* **MATERIAL FOR THE TASK**:
In the data rows, 128 means zero.
In each game, the first row plays the second. By how much does the first row win? 10 means about a draw, 20 a big win and 0 a big loss. Wins can go round in a circle. Each row has two weighted sums of its numbers, A and B, taken from their middle values. A row wins by its A times the other's B, less its B times the other's A.
np.array([150, 137, 134, 79, 141, 147, 161, 123, 115, 135])
np.array([134, 152, 158, 112, 131, 118, 153, 103, 130, 116]) ~ 9
np.array([147, 179, 155, 128, 94, 152, 162, 110, 106, 113])
np.array([109, 119, 107, 118, 118, 100, 109, 141, 152, 137]) ~ 11
np.array([114, 124, 107, 123, 124, 149, 106, 152, 134, 141])
np.array([121, 145, 176, 151, 142, 96, 145, 77, 137, 132]) ~ 9
np.array([111, 111, 103, 151, 122, 95, 106, 131, 151, 118])
np.array([142, 140, 185, 140, 136, 121, 154, 105, 109, 117]) ~ 6
np.array([138, 134, 118, 80, 142, 106, 153, 104, 138, 116])
np.array([115, 124, 126, 159, 110, 130, 110, 152, 131, 129]) ~ 10
np.array([116, 79, 112, 133, 150, 91, 113, 132, 149, 128])
np.array([144, 167, 158, 109, 129, 104, 168, 76, 128, 93]) ~ 11
np.array([149, 117, 141, 110, 151, 140, 158, 110, 123, 115])
np.array([111, 116, 103, 127, 127, 127, 121, 155, 146, 139]) ~ 9
np.array([107, 116, 98, 103, 131, 123, 104, 149, 159, 151])
np.array([110, 104, 132, 156, 143, 125, 103, 144, 128, 146]) ~ 11
np.array([126, 113, 107, 134, 140, 146, 116, 150, 126, 138])
np.array([108, 100, 94, 91, 148, 132, 108, 161, 146, 159]) ~ 10
np.array([131, 161, 142, 120, 105, 73, 156, 100, 148, 88])
np.array([116, 113, 98, 112, 130, 130, 113, 146, 139, 133]) ~ 9
np.array([153, 131, 165, 128, 149, 152, 158, 116, 101, 126])
np.array([145, 160, 165, 120, 117, 101, 170, 79, 131, 105]) ~ 8
np.array([111, 116, 123, 155, 126, 118, 114, 130, 144, 128])
np.array([154, 161, 162, 118, 104, 146, 169, 94, 101, 102]) ~ 6
np.array([141, 130, 137, 100, 145, 114, 155, 109, 119, 108])
np.array([121, 106, 119, 150, 142, 132, 105, 149, 125, 134]) ~ 11
np.array([116, 118, 104, 114, 121, 96, 115, 131, 154, 105])
np.array([120, 129, 116, 135, 128, 129, 115, 140, 128, 148]) ~ 13
np.array([118, 127, 108, 114, 123, 113, 112, 136, 150, 141])
np.array([158, 160, 182, 135, 126, 160, 166, 97, 82, 114]) ~ 13
np.array([133, 102, 138, 106, 170, 71, 156, 95, 154, 111])
np.array([120, 117, 107, 118, 124, 168, 109, 155, 117, 142]) ~ 9
np.array([142, 118, 133, 106, 148, 77, 157, 74, 156, 107])
np.array([119, 95, 105, 119, 161, 126, 108, 160, 138, 149]) ~ 10
np.array([141, 100, 146, 98, 186, 85, 158, 99, 137, 127])
np.array([106, 173, 119, 138, 73, 111, 105, 122, 159, 121]) ~ 5
np.array([131, 93, 101, 119, 155, 117, 114, 161, 127, 134])
np.array([124, 108, 127, 162, 131, 117, 109, 138, 133, 104]) ~ 18
np.array([151, 180, 150, 104, 90, 144, 166, 104, 107, 93])
np.array([113, 105, 109, 127, 136, 142, 103, 154, 86, 146]) ~ 9
np.array([142, 146, 160, 139, 125, 141, 147, 109, 116, 126])
np.array([119, 105, 102, 113, 131, 148, 106, 149, 135, 136]) ~ 11
np.array([122, 104, 102, 108, 163, 127, 115, 153, 146, 140])
np.array([116, 96, 98, 104, 141, 112, 104, 143, 153, 139]) ~ 11
np.array([127, 107, 110, 121, 147, 162, 110, 159, 116, 139])
np.array([141, 136, 161, 130, 135, 92, 159, 91, 122, 102]) ~ 13
np.array([133, 159, 181, 154, 110, 139, 155, 100, 107, 132])
np.array([114, 144, 104, 111, 100, 116, 116, 125, 159, 127]) ~ 6
np.array([107, 114, 103, 125, 131, 119, 110, 150, 150, 134])
np.array([141, 168, 175, 136, 107, 138, 162, 93, 98, 120]) ~ 10
np.array([155, 122, 135, 81, 163, 104, 170, 98, 124, 109])
np.array([133, 102, 121, 149, 149, 182, 106, 171, 105, 157]) ~ 7
np.array([119, 128, 125, 155, 115, 141, 105, 141, 123, 132])
np.array([152, 140, 132, 110, 130, 136, 161, 106, 110, 108]) ~ 9
np.array([132, 137, 173, 144, 137, 104, 153, 89, 126, 130])
np.array([109, 134, 92, 99, 114, 115, 109, 138, 160, 135]) ~ 9
np.array([148, 193, 180, 154, 87, 162, 157, 103, 103, 116])
np.array([113, 88, 90, 103, 157, 137, 103, 153, 137, 152]) ~ 12
np.array([117, 128, 90, 104, 132, 156, 105, 163, 135, 144])
np.array([117, 131, 112, 135, 117, 113, 112, 134, 141, 122]) ~ 9
np.array([120, 109, 116, 148, 135, 84, 119, 122, 152, 112])
np.array([137, 159, 155, 104, 111, 126, 157, 99, 126, 124]) ~ 15
np.array([118, 111, 122, 154, 126, 119, 104, 144, 139, 137])
np.array([103, 128, 104, 101, 106, 119, 108, 146, 158, 152]) ~ 12
np.array([143, 181, 168, 138, 113, 139, 160, 105, 102, 118])
np.array([123, 132, 127, 173, 98, 122, 110, 121, 151, 112]) ~ 3
np.array([109, 126, 102, 126, 118, 107, 112, 129, 149, 128])
np.array([112, 144, 129, 153, 96, 130, 109, 128, 139, 130]) ~ 11
np.array([143, 131, 149, 121, 136, 101, 155, 99, 133, 103])
np.array([142, 128, 126, 165, 129, 156, 120, 149, 106, 116]) ~ 10
np.array([147, 157, 131, 100, 117, 152, 154, 112, 111, 114])
np.array([126, 115, 115, 130, 134, 175, 109, 162, 107, 150]) ~ 8
np.array([148, 168, 145, 110, 102, 104, 164, 80, 134, 92])
np.array([133, 111, 121, 148, 141, 150, 117, 147, 108, 139]) ~ 7
np.array([122, 134, 112, 141, 114, 154, 110, 154, 117, 140])
np.array([112, 114, 108, 124, 127, 122, 104, 149, 145, 142]) ~ 11
np.array([143, 127, 159, 104, 144, 119, 158, 101, 129, 125])
np.array([120, 104, 108, 136, 140, 117, 111, 138, 138, 130]) ~ 12
np.array([117, 112, 82, 89, 134, 128, 112, 152, 155, 139])
np.array([117, 119, 124, 156, 131, 99, 113, 134, 143, 119]) ~ 8
np.array([143, 167, 134, 87, 101, 114, 167, 96, 119, 96])
np.array([109, 140, 115, 141, 93, 137, 105, 140, 138, 132]) ~ 11
np.array([126, 112, 143, 181, 133, 161, 104, 149, 113, 144])
np.array([130, 138, 155, 107, 130, 120, 144, 109, 124, 138]) ~ 8
np.array([164, 156, 138, 102, 122, 140, 170, 97, 109, 100])
np.array([117, 126, 111, 123, 129, 160, 113, 160, 125, 139]) ~ 8
np.array([125, 123, 136, 174, 113, 156, 107, 147, 113, 145])
np.array([117, 111, 99, 110, 135, 125, 111, 149, 136, 136]) ~ 10
np.array([142, 161, 171, 140, 122, 153, 152, 111, 104, 131])
np.array([146, 157, 154, 121, 112, 99, 165, 96, 119, 102]) ~ 9
np.array([161, 157, 131, 104, 122, 129, 173, 95, 103, 97])
np.array([122, 120, 113, 146, 125, 129, 109, 145, 133, 122]) ~ 10
np.array([100, 114, 113, 139, 122, 105, 95, 140, 157, 138])
np.array([116, 117, 106, 124, 121, 129, 114, 133, 135, 136]) ~ 8
np.array([118, 107, 102, 125, 136, 145, 105, 160, 118, 148])
np.array([103, 132, 113, 118, 105, 110, 105, 137, 154, 142]) ~ 7
np.array([90, 108, 66, 34, 103, 90, 107, 145, 171, 154])
np.array([143, 124, 141, 127, 141, 103, 162, 94, 122, 106]) ~ 6
np.array([116, 112, 116, 132, 131, 153, 99, 155, 126, 144])
np.array([118, 121, 119, 143, 121, 127, 110, 147, 130, 138]) ~ 9
np.array([127, 99, 123, 155, 148, 148, 108, 142, 115, 142])
np.array([115, 132, 103, 124, 108, 108, 117, 132, 155, 122]) ~ 15
np.array([137, 165, 155, 103, 111, 105, 161, 95, 131, 119])
np.array([116, 138, 119, 149, 92, 127, 113, 125, 134, 122]) ~ 2
np.array([122, 122, 121, 148, 112, 118, 116, 133, 139, 121])
np.array([123, 95, 114, 131, 132, 143, 114, 153, 121, 138]) ~ 7
np.array([142, 97, 140, 76, 175, 119, 163, 121, 113, 122])
np.array([149, 136, 163, 111, 144, 127, 173, 99, 114, 118]) ~ 6
np.array([118, 88, 107, 114, 164, 151, 101, 176, 109, 168])
np.array([134, 161, 160, 150, 103, 112, 125, 96, 129, 110]) ~ 14
np.array([155, 176, 187, 158, 105, 161, 166, 95, 82, 106])
np.array([138, 146, 172, 153, 126, 146, 142, 115, 102, 127]) ~ 8
np.array([114, 112, 103, 117, 135, 117, 113, 141, 138, 122])
np.array([108, 117, 101, 123, 119, 94, 109, 136, 163, 124]) ~ 13
np.array([132, 115, 139, 167, 136, 146, 114, 142, 93, 138])
np.array([127, 97, 111, 126, 145, 114, 116, 135, 141, 132]) ~ 11
np.array([119, 126, 116, 142, 123, 148, 98, 150, 122, 141])
np.array([130, 127, 170, 123, 150, 129, 149, 113, 123, 135]) ~ 7
np.array([139, 135, 161, 135, 139, 146, 147, 120, 108, 132])
np.array([134, 147, 171, 135, 125, 126, 150, 105, 115, 129]) ~ 8
np.array([115, 114, 113, 141, 128, 107, 110, 135, 145, 129])
np.array([141, 158, 139, 91, 118, 117, 172, 92, 130, 108]) ~ 12
np.array([126, 98, 110, 127, 152, 124, 114, 155, 115, 141])
np.array([103, 125, 97, 116, 109, 77, 109, 104, 168, 106]) ~ 17
np.array([143, 124, 152, 131, 157, 112, 151, 98, 121, 119])
np.array([107, 123, 99, 117, 125, 88, 109, 126, 165, 123]) ~ 13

* **WHAT IS BEING ASKED**: Among the entries above, the lines between the ones containing "np.array([108, 117, 101, 123, 119, 94, 109, 136, 163, 124])" and "np.array([130, 127, 170, 123, 150, 129, 149, 113, 123, 135])", inclusive, are to be transcribed exactly. No other line is to be given.

* **OUTPUT**:
np.array([108, 117, 101, 123, 119, 94, 109, 136, 163, 124]) ~ 13
np.array([132, 115, 139, 167, 136, 146, 114, 142, 93, 138])
np.array([127, 97, 111, 126, 145, 114, 116, 135, 141, 132]) ~ 11
np.array([119, 126, 116, 142, 123, 148, 98, 150, 122, 141])
np.array([130, 127, 170, 123, 150, 129, 149, 113, 123, 135]) ~ 7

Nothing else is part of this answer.